__Exercise brief__
Find the line with "K_787 (h 543): -175" in the entries below. Repeat it, every following line, and the line with "53 -243 -237", exactly and with nothing added.

__Extracted entries__
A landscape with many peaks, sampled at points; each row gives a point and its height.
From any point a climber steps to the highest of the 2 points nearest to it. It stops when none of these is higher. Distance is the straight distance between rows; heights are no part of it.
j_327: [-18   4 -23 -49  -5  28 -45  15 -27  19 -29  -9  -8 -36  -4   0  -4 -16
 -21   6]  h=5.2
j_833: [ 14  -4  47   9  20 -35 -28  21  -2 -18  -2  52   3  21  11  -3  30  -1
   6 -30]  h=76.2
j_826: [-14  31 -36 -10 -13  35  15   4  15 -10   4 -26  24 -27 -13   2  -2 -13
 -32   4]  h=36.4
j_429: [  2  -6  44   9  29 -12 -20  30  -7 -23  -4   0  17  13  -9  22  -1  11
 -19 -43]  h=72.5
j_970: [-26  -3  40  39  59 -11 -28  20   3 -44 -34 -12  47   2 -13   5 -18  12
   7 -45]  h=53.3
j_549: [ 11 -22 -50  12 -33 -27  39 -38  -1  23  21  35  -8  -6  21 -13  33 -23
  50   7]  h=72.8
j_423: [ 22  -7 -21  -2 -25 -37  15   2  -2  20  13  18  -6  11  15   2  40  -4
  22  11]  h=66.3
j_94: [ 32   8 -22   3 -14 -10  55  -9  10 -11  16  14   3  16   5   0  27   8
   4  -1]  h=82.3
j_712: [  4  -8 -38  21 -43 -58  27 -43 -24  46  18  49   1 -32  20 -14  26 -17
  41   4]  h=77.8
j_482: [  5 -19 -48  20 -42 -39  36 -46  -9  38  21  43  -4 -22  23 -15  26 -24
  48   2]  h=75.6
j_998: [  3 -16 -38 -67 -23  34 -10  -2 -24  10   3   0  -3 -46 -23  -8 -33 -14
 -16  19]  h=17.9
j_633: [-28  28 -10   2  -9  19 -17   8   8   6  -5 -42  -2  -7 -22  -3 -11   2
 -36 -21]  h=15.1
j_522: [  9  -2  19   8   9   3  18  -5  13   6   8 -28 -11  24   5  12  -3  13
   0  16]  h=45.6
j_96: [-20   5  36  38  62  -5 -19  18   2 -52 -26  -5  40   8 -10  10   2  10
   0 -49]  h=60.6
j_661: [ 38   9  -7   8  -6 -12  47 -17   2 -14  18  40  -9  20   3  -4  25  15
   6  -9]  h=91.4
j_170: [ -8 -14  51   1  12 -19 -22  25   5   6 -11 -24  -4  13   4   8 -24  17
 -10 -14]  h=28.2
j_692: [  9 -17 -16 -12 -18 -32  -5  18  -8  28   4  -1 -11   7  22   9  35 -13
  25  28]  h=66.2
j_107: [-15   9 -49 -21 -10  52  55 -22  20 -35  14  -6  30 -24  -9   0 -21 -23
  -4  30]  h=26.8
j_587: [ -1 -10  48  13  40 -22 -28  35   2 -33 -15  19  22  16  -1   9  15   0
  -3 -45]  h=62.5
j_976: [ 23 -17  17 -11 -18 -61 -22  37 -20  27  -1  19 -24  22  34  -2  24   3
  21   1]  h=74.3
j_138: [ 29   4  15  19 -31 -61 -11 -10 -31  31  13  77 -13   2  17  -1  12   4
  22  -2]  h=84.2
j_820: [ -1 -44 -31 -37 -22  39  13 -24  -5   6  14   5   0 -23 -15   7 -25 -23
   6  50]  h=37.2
...
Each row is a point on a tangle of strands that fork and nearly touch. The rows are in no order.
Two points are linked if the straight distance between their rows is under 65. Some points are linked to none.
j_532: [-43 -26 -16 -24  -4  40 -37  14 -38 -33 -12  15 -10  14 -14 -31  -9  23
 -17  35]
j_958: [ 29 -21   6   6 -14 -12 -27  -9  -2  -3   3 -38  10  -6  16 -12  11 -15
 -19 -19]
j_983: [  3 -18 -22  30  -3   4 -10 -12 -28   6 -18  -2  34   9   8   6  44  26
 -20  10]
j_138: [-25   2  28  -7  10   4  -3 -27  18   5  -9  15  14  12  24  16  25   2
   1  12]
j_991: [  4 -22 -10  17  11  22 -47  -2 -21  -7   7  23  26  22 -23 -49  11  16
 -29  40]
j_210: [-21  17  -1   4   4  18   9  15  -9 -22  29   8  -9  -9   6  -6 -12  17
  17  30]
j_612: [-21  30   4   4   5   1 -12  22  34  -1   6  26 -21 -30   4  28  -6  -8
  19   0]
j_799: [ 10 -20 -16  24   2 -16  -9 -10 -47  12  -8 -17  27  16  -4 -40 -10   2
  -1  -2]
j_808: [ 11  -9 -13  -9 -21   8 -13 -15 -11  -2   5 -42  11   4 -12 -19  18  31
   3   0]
==
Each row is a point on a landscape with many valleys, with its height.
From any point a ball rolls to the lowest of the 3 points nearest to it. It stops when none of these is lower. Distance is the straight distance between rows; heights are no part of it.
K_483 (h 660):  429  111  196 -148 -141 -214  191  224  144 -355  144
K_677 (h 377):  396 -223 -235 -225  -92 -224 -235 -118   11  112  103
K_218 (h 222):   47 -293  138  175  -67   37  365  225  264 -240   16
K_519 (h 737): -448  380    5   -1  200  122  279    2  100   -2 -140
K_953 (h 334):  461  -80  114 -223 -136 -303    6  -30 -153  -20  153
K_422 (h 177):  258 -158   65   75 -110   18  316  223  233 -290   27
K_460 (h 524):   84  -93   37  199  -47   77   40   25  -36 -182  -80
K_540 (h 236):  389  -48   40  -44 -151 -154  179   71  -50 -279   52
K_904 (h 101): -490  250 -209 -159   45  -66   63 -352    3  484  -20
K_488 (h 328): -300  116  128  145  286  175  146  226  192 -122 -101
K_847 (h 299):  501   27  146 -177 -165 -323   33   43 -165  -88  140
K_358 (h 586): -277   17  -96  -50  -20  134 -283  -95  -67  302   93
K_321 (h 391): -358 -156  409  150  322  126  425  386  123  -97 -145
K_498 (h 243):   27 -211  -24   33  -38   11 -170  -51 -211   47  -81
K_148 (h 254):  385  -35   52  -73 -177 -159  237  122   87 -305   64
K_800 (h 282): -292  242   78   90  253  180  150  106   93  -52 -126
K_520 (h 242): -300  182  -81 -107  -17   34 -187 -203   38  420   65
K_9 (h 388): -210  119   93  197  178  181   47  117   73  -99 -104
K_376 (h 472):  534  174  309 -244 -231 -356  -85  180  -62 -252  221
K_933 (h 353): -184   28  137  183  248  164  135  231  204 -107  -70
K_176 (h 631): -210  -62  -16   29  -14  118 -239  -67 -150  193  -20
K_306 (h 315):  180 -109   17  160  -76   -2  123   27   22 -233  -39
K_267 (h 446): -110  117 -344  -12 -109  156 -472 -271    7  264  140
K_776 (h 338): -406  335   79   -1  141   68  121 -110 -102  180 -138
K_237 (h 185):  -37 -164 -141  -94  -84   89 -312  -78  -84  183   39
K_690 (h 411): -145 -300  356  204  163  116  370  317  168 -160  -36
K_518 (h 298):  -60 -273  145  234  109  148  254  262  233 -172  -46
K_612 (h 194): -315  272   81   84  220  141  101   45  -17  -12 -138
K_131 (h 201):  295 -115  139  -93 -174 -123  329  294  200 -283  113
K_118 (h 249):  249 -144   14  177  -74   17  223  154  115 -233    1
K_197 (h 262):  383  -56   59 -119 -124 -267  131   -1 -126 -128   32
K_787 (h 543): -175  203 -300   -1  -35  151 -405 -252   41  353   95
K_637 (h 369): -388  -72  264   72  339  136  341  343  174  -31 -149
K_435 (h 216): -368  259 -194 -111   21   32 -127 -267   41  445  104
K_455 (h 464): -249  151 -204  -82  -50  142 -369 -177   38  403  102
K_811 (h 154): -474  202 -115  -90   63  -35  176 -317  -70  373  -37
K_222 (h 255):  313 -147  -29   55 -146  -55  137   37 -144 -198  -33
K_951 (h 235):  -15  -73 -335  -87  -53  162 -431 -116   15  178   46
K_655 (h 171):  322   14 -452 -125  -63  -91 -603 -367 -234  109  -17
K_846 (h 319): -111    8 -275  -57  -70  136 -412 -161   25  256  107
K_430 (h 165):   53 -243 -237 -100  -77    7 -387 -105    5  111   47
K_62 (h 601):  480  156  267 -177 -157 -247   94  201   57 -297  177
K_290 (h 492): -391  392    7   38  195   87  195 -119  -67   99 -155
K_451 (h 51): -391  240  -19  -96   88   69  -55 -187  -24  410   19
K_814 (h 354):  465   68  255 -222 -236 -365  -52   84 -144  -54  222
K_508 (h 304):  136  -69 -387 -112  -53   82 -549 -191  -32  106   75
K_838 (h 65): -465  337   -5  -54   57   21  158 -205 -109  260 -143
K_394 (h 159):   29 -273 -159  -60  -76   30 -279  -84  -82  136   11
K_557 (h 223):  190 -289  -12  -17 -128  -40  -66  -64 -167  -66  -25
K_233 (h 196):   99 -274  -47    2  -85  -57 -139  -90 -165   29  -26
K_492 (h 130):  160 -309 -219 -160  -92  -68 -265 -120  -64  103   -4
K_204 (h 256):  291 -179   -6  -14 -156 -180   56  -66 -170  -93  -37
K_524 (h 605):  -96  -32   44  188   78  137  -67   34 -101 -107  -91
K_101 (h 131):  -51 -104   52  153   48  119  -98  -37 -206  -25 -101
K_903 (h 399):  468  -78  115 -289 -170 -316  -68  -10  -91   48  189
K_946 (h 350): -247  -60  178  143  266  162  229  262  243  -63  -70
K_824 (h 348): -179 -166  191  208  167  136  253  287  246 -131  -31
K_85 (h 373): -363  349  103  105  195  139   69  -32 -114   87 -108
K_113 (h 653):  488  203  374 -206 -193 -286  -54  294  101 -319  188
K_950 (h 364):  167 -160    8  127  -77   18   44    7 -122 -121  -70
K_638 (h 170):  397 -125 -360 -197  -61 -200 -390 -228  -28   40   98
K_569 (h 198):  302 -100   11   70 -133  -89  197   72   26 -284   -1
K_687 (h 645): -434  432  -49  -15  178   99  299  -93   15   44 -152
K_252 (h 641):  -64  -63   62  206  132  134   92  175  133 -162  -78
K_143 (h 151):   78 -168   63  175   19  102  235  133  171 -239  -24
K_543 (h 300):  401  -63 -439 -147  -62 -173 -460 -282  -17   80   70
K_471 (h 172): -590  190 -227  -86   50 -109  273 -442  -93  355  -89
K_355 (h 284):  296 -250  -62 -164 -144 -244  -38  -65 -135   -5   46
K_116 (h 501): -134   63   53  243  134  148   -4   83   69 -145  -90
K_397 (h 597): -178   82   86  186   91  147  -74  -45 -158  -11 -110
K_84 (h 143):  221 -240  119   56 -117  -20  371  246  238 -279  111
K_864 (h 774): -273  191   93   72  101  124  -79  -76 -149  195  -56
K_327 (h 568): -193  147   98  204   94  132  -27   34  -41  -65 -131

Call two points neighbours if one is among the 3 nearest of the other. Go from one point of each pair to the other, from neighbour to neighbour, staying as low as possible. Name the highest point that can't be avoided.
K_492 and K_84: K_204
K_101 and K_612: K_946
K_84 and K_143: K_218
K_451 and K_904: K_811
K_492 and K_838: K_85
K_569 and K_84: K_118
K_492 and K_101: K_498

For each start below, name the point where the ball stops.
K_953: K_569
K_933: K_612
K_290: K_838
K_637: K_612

__Response area__
K_787 (h 543): -175  203 -300   -1  -35  151 -405 -252   41  353   95
K_637 (h 369): -388  -72  264   72  339  136  341  343  174  -31 -149
K_435 (h 216): -368  259 -194 -111   21   32 -127 -267   41  445  104
K_455 (h 464): -249  151 -204  -82  -50  142 -369 -177   38  403  102
K_811 (h 154): -474  202 -115  -90   63  -35  176 -317  -70  373  -37
K_222 (h 255):  313 -147  -29   55 -146  -55  137   37 -144 -198  -33
K_951 (h 235):  -15  -73 -335  -87  -53  162 -431 -116   15  178   46
K_655 (h 171):  322   14 -452 -125  -63  -91 -603 -367 -234  109  -17
K_846 (h 319): -111    8 -275  -57  -70  136 -412 -161   25  256  107
K_430 (h 165):   53 -243 -237 -100  -77    7 -387 -105    5  111   47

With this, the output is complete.